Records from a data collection
Here is a tiny trained network, its code and every weight. The questions are about switching its units off for an input and a class, where a switched-off unit gives its printed mean instead of its output.

import numpy as np


def w(rows, s, z=0):
    codes = np.array(rows[::2]) - 128.0
    scale = np.full(codes.shape[1], s)
    scale[-1] = z or s
    return codes * scale


def f(y):
    return np.maximum(y, 0)


def log_softmax(a):
    a = a - a.max(-1, keepdims=True)
    return a - np.log(np.exp(a).sum(-1, keepdims=True))


def net(x, mask):
    res = np.array(x, float).reshape(1, 5) / 4 @ E
    y = f(res @ A[0][:, :-1].T + A[0][:, -1])
    res = res + np.where(mask, y, B[0][:, -1]) @ B[0][:, :-1]
    return log_softmax(res[-1] @ U[:, :-1].T + U[:, -1])


A, B = {}, {}
E = w([
[128,129,127,128,128],'x0',
[213,52,154,52,195],'x1',
[54,48,85,235,220],'x2',
[92,128,2,49,154],'x3',
[186,224,99,170,209],'x4',
],0.0099)
A[0] = w([
[116,176,122,152,183,61],'neuron 1',
[56,199,117,164,91,40],'neuron 2',
[109,152,149,167,105,122],'neuron 3',
[134,125,224,188,96,60],'neuron 4',
[53,56,145,105,35,153],'neuron 5',
[73,150,1,48,134,87],'neuron 6',
[79,187,97,163,82,46],'neuron 7',
[93,37,131,110,62,127],'neuron 8',
[136,123,67,115,106,122],'neuron 9',
[109,116,53,89,112,122],'neuron 10',
[184,227,103,158,202,146],'neuron 11',
[133,76,178,237,155,49],'neuron 12',
[162,114,220,173,122,111],'neuron 13',
[34,83,145,152,219,27],'neuron 14',
[175,129,205,189,110,118],'neuron 15',
[159,170,140,83,55,119],'neuron 16',
[108,49,90,196,177,103],'neuron 17',
[144,188,163,75,100,137],'neuron 18',
[126,117,195,182,88,136],'neuron 19',
[200,51,156,100,207,141],'neuron 20',
[124,160,47,196,52,21],'neuron 21',
[177,213,105,177,184,8],'neuron 22',
[7,208,118,214,30,17],'neuron 23',
[135,176,154,99,80,90],'neuron 24',
[146,144,155,36,108,121],'neuron 25',
[196,203,186,90,78,139],'neuron 26',
],0.0095,0.0015)
B[0] = w([
[149,190,166,150,94,170],'neuron 1',
[168,86,128,60,61,198],'neuron 2',
[134,55,94,101,98,165],'neuron 3',
[45,113,120,89,184,199],'neuron 4',
[192,245,215,146,196,205],'neuron 5',
[46,67,165,57,235,211],'neuron 6',
[218,80,69,84,12,191],'neuron 7',
[215,231,245,178,159,191],'neuron 8',
[75,139,130,91,161,155],'neuron 9',
[37,144,147,49,170,171],'neuron 10',
[120,145,224,66,119,215],'neuron 11',
[81,139,79,174,138,205],'neuron 12',
[34,110,124,14,136,193],'neuron 13',
[153,172,76,191,122,204],'neuron 14',
[57,71,87,20,189,195],'neuron 15',
[88,150,71,217,152,190],'neuron 16',
[136,178,95,225,163,209],'neuron 17',
[112,159,39,180,123,187],'neuron 18',
[88,126,156,85,145,189],'neuron 19',
[247,3,110,103,39,207],'neuron 20',
[168,68,135,99,98,190],'neuron 21',
[157,199,228,120,164,200],'neuron 22',
[191,98,98,59,52,250],'neuron 23',
[137,113,95,212,186,175],'neuron 24',
[141,129,79,192,133,184],'neuron 25',
[89,117,97,230,133,217],'neuron 26',
],0.0064,0.013)
U = w([
[15,87,130,68,164,188],'0',
[250,42,91,100,88,172],'1',
[176,227,246,132,141,102],'2',
[109,153,27,211,141,7],'3',
],0.013,0.0013)

Each question gives the input, the list of numbers given to net, and the class t.
The units are the neurons (one row each of A and B). Each row of codes is followed by its name. A weight is (code - 128) times the scale printed after its matrix; where a second scale follows, it is the last column's (A, B and U).
mask holds one flag per neuron, in row order. A switched-off neuron (its flag False) gives its mean, the last column of its row in B, instead of its output. The means were averaged over made-up inputs and are rounded, as every weight is.
A unit's drop is (log p(t) with every unit on - log p(t) with that unit switched off) / (log p(t) with every unit on - log p(t) with every unit switched off).
The circuit of an input: a set's keep is (log p(t) with only the set's units on - log p(t) with every unit switched off) / (log p(t) with every unit on - log p(t) with every unit switched off). Starting from the 12 units with the biggest drops (on a tie, the unit counted first), units are removed one at a time, each time the one whose removal leaves the highest keep (on an exact tie, the one counted first), for as long as the keep stays at least 0.8.
units of the circuit, in order: the units of the circuit, biggest drop first
unit that matters most: the unit with the biggest drop
top k neurons: the k neurons with the biggest drops, biggest first
drop of u: that unit's drop, to one decimal
input [-4,-5,5,-5,3], class 0: top 2 neurons	(neuron 20; neuron 4)
input [6,2,5,-5,-8], class 2: units of the circuit, in order	(neuron 8)
input [8,-5,6,2,-7], class 2: units of the circuit, in order	(neuron 5; neuron 8)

Task to carry out
The expected output is every record, repeated exactly.

Response to this exercise
Here is a tiny trained network, its code and every weight. The questions are about switching its units off for an input and a class, where a switched-off unit gives its printed mean instead of its output.

import numpy as np


def w(rows, s, z=0):
    codes = np.array(rows[::2]) - 128.0
    scale = np.full(codes.shape[1], s)
    scale[-1] = z or s
    return codes * scale


def f(y):
    return np.maximum(y, 0)


def log_softmax(a):
    a = a - a.max(-1, keepdims=True)
    return a - np.log(np.exp(a).sum(-1, keepdims=True))


def net(x, mask):
    res = np.array(x, float).reshape(1, 5) / 4 @ E
    y = f(res @ A[0][:, :-1].T + A[0][:, -1])
    res = res + np.where(mask, y, B[0][:, -1]) @ B[0][:, :-1]
    return log_softmax(res[-1] @ U[:, :-1].T + U[:, -1])


A, B = {}, {}
E = w([
[128,129,127,128,128],'x0',
[213,52,154,52,195],'x1',
[54,48,85,235,220],'x2',
[92,128,2,49,154],'x3',
[186,224,99,170,209],'x4',
],0.0099)
A[0] = w([
[116,176,122,152,183,61],'neuron 1',
[56,199,117,164,91,40],'neuron 2',
[109,152,149,167,105,122],'neuron 3',
[134,125,224,188,96,60],'neuron 4',
[53,56,145,105,35,153],'neuron 5',
[73,150,1,48,134,87],'neuron 6',
[79,187,97,163,82,46],'neuron 7',
[93,37,131,110,62,127],'neuron 8',
[136,123,67,115,106,122],'neuron 9',
[109,116,53,89,112,122],'neuron 10',
[184,227,103,158,202,146],'neuron 11',
[133,76,178,237,155,49],'neuron 12',
[162,114,220,173,122,111],'neuron 13',
[34,83,145,152,219,27],'neuron 14',
[175,129,205,189,110,118],'neuron 15',
[159,170,140,83,55,119],'neuron 16',
[108,49,90,196,177,103],'neuron 17',
[144,188,163,75,100,137],'neuron 18',
[126,117,195,182,88,136],'neuron 19',
[200,51,156,100,207,141],'neuron 20',
[124,160,47,196,52,21],'neuron 21',
[177,213,105,177,184,8],'neuron 22',
[7,208,118,214,30,17],'neuron 23',
[135,176,154,99,80,90],'neuron 24',
[146,144,155,36,108,121],'neuron 25',
[196,203,186,90,78,139],'neuron 26',
],0.0095,0.0015)
B[0] = w([
[149,190,166,150,94,170],'neuron 1',
[168,86,128,60,61,198],'neuron 2',
[134,55,94,101,98,165],'neuron 3',
[45,113,120,89,184,199],'neuron 4',
[192,245,215,146,196,205],'neuron 5',
[46,67,165,57,235,211],'neuron 6',
[218,80,69,84,12,191],'neuron 7',
[215,231,245,178,159,191],'neuron 8',
[75,139,130,91,161,155],'neuron 9',
[37,144,147,49,170,171],'neuron 10',
[120,145,224,66,119,215],'neuron 11',
[81,139,79,174,138,205],'neuron 12',
[34,110,124,14,136,193],'neuron 13',
[153,172,76,191,122,204],'neuron 14',
[57,71,87,20,189,195],'neuron 15',
[88,150,71,217,152,190],'neuron 16',
[136,178,95,225,163,209],'neuron 17',
[112,159,39,180,123,187],'neuron 18',
[88,126,156,85,145,189],'neuron 19',
[247,3,110,103,39,207],'neuron 20',
[168,68,135,99,98,190],'neuron 21',
[157,199,228,120,164,200],'neuron 22',
[191,98,98,59,52,250],'neuron 23',
[137,113,95,212,186,175],'neuron 24',
[141,129,79,192,133,184],'neuron 25',
[89,117,97,230,133,217],'neuron 26',
],0.0064,0.013)
U = w([
[15,87,130,68,164,188],'0',
[250,42,91,100,88,172],'1',
[176,227,246,132,141,102],'2',
[109,153,27,211,141,7],'3',
],0.013,0.0013)

Each question gives the input, the list of numbers given to net, and the class t.
The units are the neurons (one row each of A and B). Each row of codes is followed by its name. A weight is (code - 128) times the scale printed after its matrix; where a second scale follows, it is the last column's (A, B and U).
mask holds one flag per neuron, in row order. A switched-off neuron (its flag False) gives its mean, the last column of its row in B, instead of its output. The means were averaged over made-up inputs and are rounded, as every weight is.
A unit's drop is (log p(t) with every unit on - log p(t) with that unit switched off) / (log p(t) with every unit on - log p(t) with every unit switched off).
The circuit of an input: a set's keep is (log p(t) with only the set's units on - log p(t) with every unit switched off) / (log p(t) with every unit on - log p(t) with every unit switched off). Starting from the 12 units with the biggest drops (on a tie, the unit counted first), units are removed one at a time, each time the one whose removal leaves the highest keep (on an exact tie, the one counted first), for as long as the keep stays at least 0.8.
units of the circuit, in order: the units of the circuit, biggest drop first
unit that matters most: the unit with the biggest drop
top k neurons: the k neurons with the biggest drops, biggest first
drop of u: that unit's drop, to one decimal
input [-4,-5,5,-5,3], class 0: top 2 neurons	(neuron 20; neuron 4)
input [6,2,5,-5,-8], class 2: units of the circuit, in order	(neuron 8)
input [8,-5,6,2,-7], class 2: units of the circuit, in order	(neuron 5; neuron 8)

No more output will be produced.